> _Dataset excerpts_
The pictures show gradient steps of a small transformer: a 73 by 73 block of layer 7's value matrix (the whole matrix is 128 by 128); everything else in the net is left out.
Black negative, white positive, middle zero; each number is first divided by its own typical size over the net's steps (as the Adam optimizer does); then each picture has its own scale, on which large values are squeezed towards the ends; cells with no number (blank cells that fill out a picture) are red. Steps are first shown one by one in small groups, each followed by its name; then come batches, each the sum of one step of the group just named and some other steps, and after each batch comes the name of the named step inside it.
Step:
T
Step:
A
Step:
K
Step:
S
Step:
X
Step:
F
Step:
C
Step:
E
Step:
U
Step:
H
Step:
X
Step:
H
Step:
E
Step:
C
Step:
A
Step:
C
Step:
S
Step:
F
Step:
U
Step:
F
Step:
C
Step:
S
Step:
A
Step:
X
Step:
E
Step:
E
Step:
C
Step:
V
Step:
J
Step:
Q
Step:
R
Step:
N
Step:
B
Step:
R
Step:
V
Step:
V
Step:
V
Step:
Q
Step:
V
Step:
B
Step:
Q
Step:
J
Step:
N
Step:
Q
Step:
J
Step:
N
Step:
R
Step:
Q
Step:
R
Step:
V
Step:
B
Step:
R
* * *
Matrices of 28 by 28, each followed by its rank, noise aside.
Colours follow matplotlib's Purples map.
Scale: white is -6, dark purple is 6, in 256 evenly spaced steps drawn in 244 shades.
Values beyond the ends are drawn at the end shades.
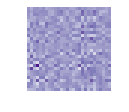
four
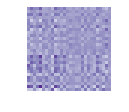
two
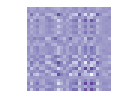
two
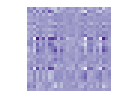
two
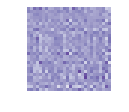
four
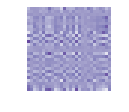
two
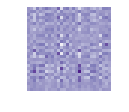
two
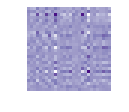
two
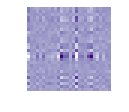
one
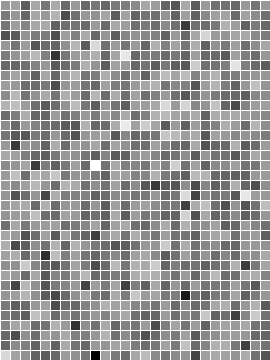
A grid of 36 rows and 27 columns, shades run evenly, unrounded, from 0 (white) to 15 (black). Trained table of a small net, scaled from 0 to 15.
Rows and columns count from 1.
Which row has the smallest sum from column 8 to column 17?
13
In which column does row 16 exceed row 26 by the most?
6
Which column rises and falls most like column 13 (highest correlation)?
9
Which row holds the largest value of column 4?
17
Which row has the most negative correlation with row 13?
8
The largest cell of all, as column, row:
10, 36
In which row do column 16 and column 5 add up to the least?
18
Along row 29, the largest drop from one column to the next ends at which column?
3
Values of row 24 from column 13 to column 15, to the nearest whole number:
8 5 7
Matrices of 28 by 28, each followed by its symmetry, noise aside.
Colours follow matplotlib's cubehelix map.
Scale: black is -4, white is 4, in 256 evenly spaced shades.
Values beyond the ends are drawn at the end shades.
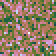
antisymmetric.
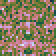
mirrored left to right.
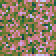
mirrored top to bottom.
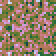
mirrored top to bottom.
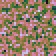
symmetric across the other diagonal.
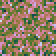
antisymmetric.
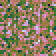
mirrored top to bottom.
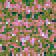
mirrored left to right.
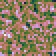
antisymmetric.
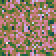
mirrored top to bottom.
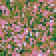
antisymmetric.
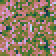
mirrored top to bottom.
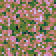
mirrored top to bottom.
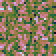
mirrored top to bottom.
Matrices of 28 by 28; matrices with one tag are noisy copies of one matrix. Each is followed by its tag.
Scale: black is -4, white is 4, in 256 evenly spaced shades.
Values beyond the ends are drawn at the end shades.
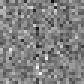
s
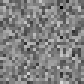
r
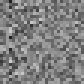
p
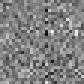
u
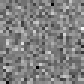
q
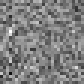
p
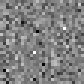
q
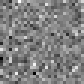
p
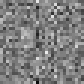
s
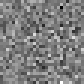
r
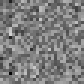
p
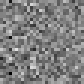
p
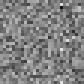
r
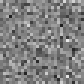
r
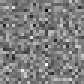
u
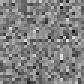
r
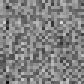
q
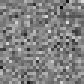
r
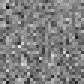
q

> _Work task_
Using the entries above, return each line that includes the word "matrix".

> _Written response_
The pictures show gradient steps of a small transformer: a 73 by 73 block of layer 7's value matrix (the whole matrix is 128 by 128); everything else in the net is left out.
Matrices of 28 by 28; matrices with one tag are noisy copies of one matrix. Each is followed by its tag.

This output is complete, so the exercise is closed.